• DATA FOR THIS EXERCISE:
Each row of a before or after table is a point. One or more steps were done to the points. Then noise was added and the rows were shuffled. The steps act on columns, c1 being the first. What was done? A step turns or swaps two columns, mirrors them in a line or flattens them onto one, adds a multiple of one to another, or multiplies or shifts one. Angles are multiples of 10 degrees, from the lower column toward the higher: turns from -170 to 170, lines from 10 to 170 but not 90. Use the fewest steps. Two steps may share a column if one is a turn and the other turns, adds or multiplies; they go together, in the order done. Otherwise the lowest column goes first.

Before (14 x 2)
[[ -6  34]
 [-19 -35]
 [-27 -23]
 [ 48 -37]
 [ 46 -17]
 [-18 -66]
 [  7 -42]
 [ -1 -19]
 [ 43 -56]
 [ 66 -69]
 [  2 -62]
 [ 29 -32]
 [-19 -50]
 [ 38   2]]
After (14 x 2)
[[ -1  36]
 [-44  -7]
 [-69   7]
 [-40  57]
 [-97  -6]
 [ 33 -21]
 [-34  25]
 [-61 -11]
 [-39 -21]
 [-16  15]
 [-27  48]
 [-19  36]
 [-25 -28]
 [-50  39]]
Steps: turn c1 and c2 by -130 degrees

Before (13 x 6)
[[-79 -19  50   1  -1 -10]
 [-34 -27  51 -30  40  27]
 [ 43  52 -20   2  -9  63]
 [-92 -13  64  31   4   3]
 [ 15  35 -31  17 -20  17]
 [ 19  11 -29 -37 -66  28]
 [-25 -69 -25  44 -44 -57]
 [ 40  43  -8  11 -53  54]
 [-38   0 -34  22  20  55]
 [-86  -2  47  -5  -1  13]
 [ 25   9   0  15 -51  81]
 [-18 -49  12  39 -62 -34]
 [  5 -42 -13  61 -54 -61]]
After (13 x 6)
[[-74  21  52  -2  -5 -14]
 [-89  48  51  -3   1   7]
 [-29  -9  54  17  40  29]
 [-18 -48  12 -31 -68 -34]
 [ 31  -3  -3 -37 -38  80]
 [ 39  30 -12 -41 -30  55]
 [ 25   1 -32 -79  -1  27]
 [-37  16 -35  32 -18  61]
 [  8 -47 -10 -20 -89 -62]
 [ 12  30 -32 -11 -31  22]
 [-21 -53 -29 -15 -61 -65]
 [ 44  32 -17  -5  -5  64]
 [-94  32  67  22 -26   5]]
Steps: add -0.5 times c1 to c2; turn c4 and c5 by -60 degrees

Before (13 x 11)
[[ -4   1  -5  20  70 -22   6  -4   2 -16  32]
 [ -8 -95  26   6 -25  57 -23  -8  -4 -32  17]
 [-15  19   6 -20 -36  47 -17  -6 -11 -32 -14]
 [ 10 -24  -7 -10  -7  -3  -3  61 -10 -10  20]
 [ 19 -18   0  17   6  14   5  12 -10  15 -49]
 [ 17   1 -17 -25 -24  38 -38 -25   5   1  32]
 [ -5 -72  -5 -17  68 -29 -16 -20  -3 -21  17]
 [ 44 -34 -12 -16   3  21   3 -38  -1 -56  23]
 [ 41  -1  54 -18 -31  42 -21   7 -26  -8 -49]
 [ -6  13 -17 -11 -31  39  -7 -19 -59   1  15]
 [ -9  -5   6  -6 -37   8   2 -23 -17   8  38]
 [ 23  -2  31  -5  86  38 -18  72   1  -8  11]
 [ 16  18   5  16 -11  29 -88  -7 -27 -12  30]]
After (13 x 11)
[[ -5   5  -3 -25 -39 -27 -57  76  -1 -20  16]
 [ -7  21 -15  -9   3  38  32  -8 -60   2  17]
 [ 39  -7  54 -25 -10  43  35   1 -25  -8 -48]
 [ -8  -7  28 -12 -14  55  31  96  -6 -30  16]
 [ 10 -65  -5 -15  -1  -2   9  12 -11 -11  19]
 [ 17  25 -16 -24 -28  34  35   2   5  -1  32]
 [ -4   6  -4  12 -20 -22 -70  -2   2 -17  33]
 [ 16  11   5  10 -78  28  40 -17 -26 -16  32]
 [ -8  19   5  -2  15  10  35   8 -15   9  41]
 [-16   9   5 -37  -4  47  39 -17 -12 -30 -11]
 [ 42  34 -11 -44   1  21  -4  40   0 -56  22]
 [ 19 -13  -2  26   0  14  -9  19 -11  17 -50]
 [ 24 -72  35 -10 -48  38 -76 -10   0  -8  11]]
Steps: mirror c2 and c8 in the line at 140 degrees; add 0.5 times c10 to c4; turn c5 and c7 by -110 degrees

Before (12 x 18)
[[-28 -16  26 -26  21  -5  28   5  -2  24  -3  36 -10  23 -19 -32   6 -46]
 [-67 -21 -29  -4 -16  15 -13 -44  -8  -9   0  63   3  13 -32  26  23 -27]
 [ 10  30  11  22   8  17  26  -8  18  46  37 -29 -23 -26  18 -26  16  39]
 [  9  39   8   3  32   9  40 -15  -9   8  24 -16   7  -8   9  12 -29  17]
 [-18  16  22   7   9 -13  26 -27   3 -30   8 -19 -20 -14  16 -19 -41  24]
 [-31 -30 -25  24  -8  26 -10 -24 -36  -2  -6  41  23  26 -19 -23  14 -26]
 [-60 -12 -13  -9  -1  -4  17   9  -7  30  24  -8   8  32 -12 -23  28 -59]
 [-47 -24   0  44 -16  11  28 -13 -10  -7  -8  44   9  11 -16  17  15 -37]
 [-45 -22   8  -8  24 -23  30   8  28  54   5   8  38  30  -1 -37   4 -19]
 [  7   9 -53  45   7  20   6  16  32  34  60   0 -18 -27 -19 -20  -3   7]
 [-14   6  10  -7  24  32  35   9   7  -2  15 -12 -18 -13  48  -3 -30  28]
 [-12  36 -13  35 -12  25 -16  20  23  66  53   0   5 -38   2 -30 -13 -12]]
After (12 x 18)
[[-14  35 -11  -9 -34  24  13 -19  39  16  32 -10   5 -39   8  68   2 -11]
 [-59 -12 -12   3  -2   0 -15  -8 -11  18  16  32   7  29 -16  35  -7 -58]
 [-66 -24 -25   9 -47  17  15  -8  -8 -25  17  -8   2   8 -36 -15 -68 -25]
 [-30 -17  27  -8  59  -4 -31   3 -28  25  -6 -13 -10  21 -24  29 -37 -46]
 [  6  38   7  11  94  10 -38 -13   0 -16  19 -19   8  -7   8   7  27  12]
 [-18  17  20   0  25 -12 -26 -11   5  22  19 -27 -22 -12  15 -26  37  24]
 [ 10  31   9 -12  21  16 -26 -22  25  18  29  27 -25 -23  22  49  18  39]
 [-48 -23   6  23 -49  14 -27   2  39 -15  -1  -7  11   5 -18 -11 -46 -35]
 [-48 -22   5 -30  73 -24 -32   1  -1  27  -1   3  35  29  -5  61 -13 -18]
 [-33 -30 -24  43 -27  26  12  -6  12  26   5 -10  25  25 -22   4 -44 -28]
 [  8   8 -54 -11  18  22  -5 -24  54  16  39   0 -16 -30 -14  37   3   9]
 [-13   6  11  -7  68  32 -36  -6  -6   2   7 -19 -16  -7  47  -2  26  27]]
Steps: turn c4 and c9 by 70 degrees; multiply c5 by 3; multiply c7 by -1; flatten c8 and c11 onto the line at 120 degrees; turn c10 and c16 by 100 degrees; turn c12 and c17 by -120 degrees; turn c14 and c15 by -10 degrees

Before (8 x 32)
[[ 32  -9  -8  15  10 -71 -76 -26  29  11  31  19  -7 -10  53  10   5  36
    0  -2 -11  59  51  14  18 -10  26 -24  19   1 -23   5]
 [ 20 -35   0 -30 -41 -23 -51 -26   6 -24  19  48  60  -9  77  12 -29 -21
  -57  46  22  12  -8  16 -38 -24 -12  28  55   3  11  46]
 [ 62   9  54  -3  -2  -8 -26  19 -32   1 -15 -25 -10 -41 -55 -66 -38 -38
  -16  11   8 -13  34  72 -41  12 -29  24 -35  42 -13 -37]
 [ 33  23  28 -60 -23  55  -2  -4 -50 -32  59  18 -18   9 -24   4 -45  39
  -27  13   8  19   8  10 -25 -37  -5   7  20  13 -15 -21]
 [  8 -29   7  26  23  11 -13 -16  38 -30   0  -6 -38  47 -26  -7  -9  -6
   54  18   8  -4 -16 -66  19 -13  -7  40 -11 -23  18  42]
 [ -3  -1  27 -36  17  25 -39   3  18 -22  33 -30  23   8 -21  28 -11  13
    5   1  -1  15 -19 -36  15 -10 -24 -27  -6 -34  18 -38]
 [-11 -32  31 -13  16   0  -4  16  -7 -15   7   4  63  70   6 -34  -3  -9
  -24  14  30 -33  31  22   0   5 -19  21  25  41  12  29]
 [ 24  30  29  39 -34  11  31 -17 -26  23 -52  11  21   3  14  22 -27   4
  -22  32  35  -5   6  22  -6 -14  -2 -15  33  12 -16 -31]]
After (8 x 32)
[[  7 -29   8 -10  27 -71 -17 -18 -12 -31   0  38  -6  47 -23  -9  26 -45
  -56  21  10  -4 -18 -64  19 -12  -7  39 -10 -24  18  53]
 [ 21 -33  -3 -30 -39  62  74 -28 -44 -22  19 -21 -21  -9  79  12 -29  60
   25  44  23  13  -8  16 -38 -24 -12  30  55   3  15  61]
 [ 59  10  53 -39  -2  17  34  18  38   0 -15 -17 -36 -42 -56 -63  -3 -11
    0  11   9 -12  33  70 -39  13 -31  22 -32  46 -13 -48]
 [ -2   0  28 -11  17  19  32   5  15 -20  34  31  14   5 -20  29 -37  25
  -25   4  -1  14 -20 -35  14  -6 -22 -26  -9 -35  18 -48]
 [-11 -33  32  -3  18  36  14  16  -2 -15   5  -8 -11  70   3 -35 -13  62
   19  14  27 -32  31  20  -2   5 -20  20  30  41  14  35]
 [ 25  32  29 -28 -34  43 -15 -15   2  23 -52 -28   4   4  17  22  39  18
   32  33  36  -6   5  20  -5 -11  -1 -13  31  11 -14 -40]
 [ 33  22  23 -44 -24  95  15  -7  10 -34  57 -54  41   8 -23   4 -63 -18
   23  11   8  16  10  10 -26 -39  -4   8  19  12 -16 -25]
 [ 35  -9 -10   5  14 -72  63 -28 -30  10  30  14  35  -8  54   9  12  -6
  -36  -1 -10  62  52  18  18  -8  25 -24  18  -4 -25   5]]
Steps: swap c4 and c17; add -1.5 times c19 to c6; turn c7 and c19 by 150 degrees; turn c9 and c12 by 120 degrees; swap c13 and c18; multiply c32 by 1.3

• WHAT YOU NEED TO DO:
Across the material, report every line that has the word "times".

• YOUR SOLUTION:
Steps: add -0.5 times c1 to c2; turn c4 and c5 by -60 degrees
Steps: mirror c2 and c8 in the line at 140 degrees; add 0.5 times c10 to c4; turn c5 and c7 by -110 degrees
Steps: swap c4 and c17; add -1.5 times c19 to c6; turn c7 and c19 by 150 degrees; turn c9 and c12 by 120 degrees; swap c13 and c18; multiply c32 by 1.3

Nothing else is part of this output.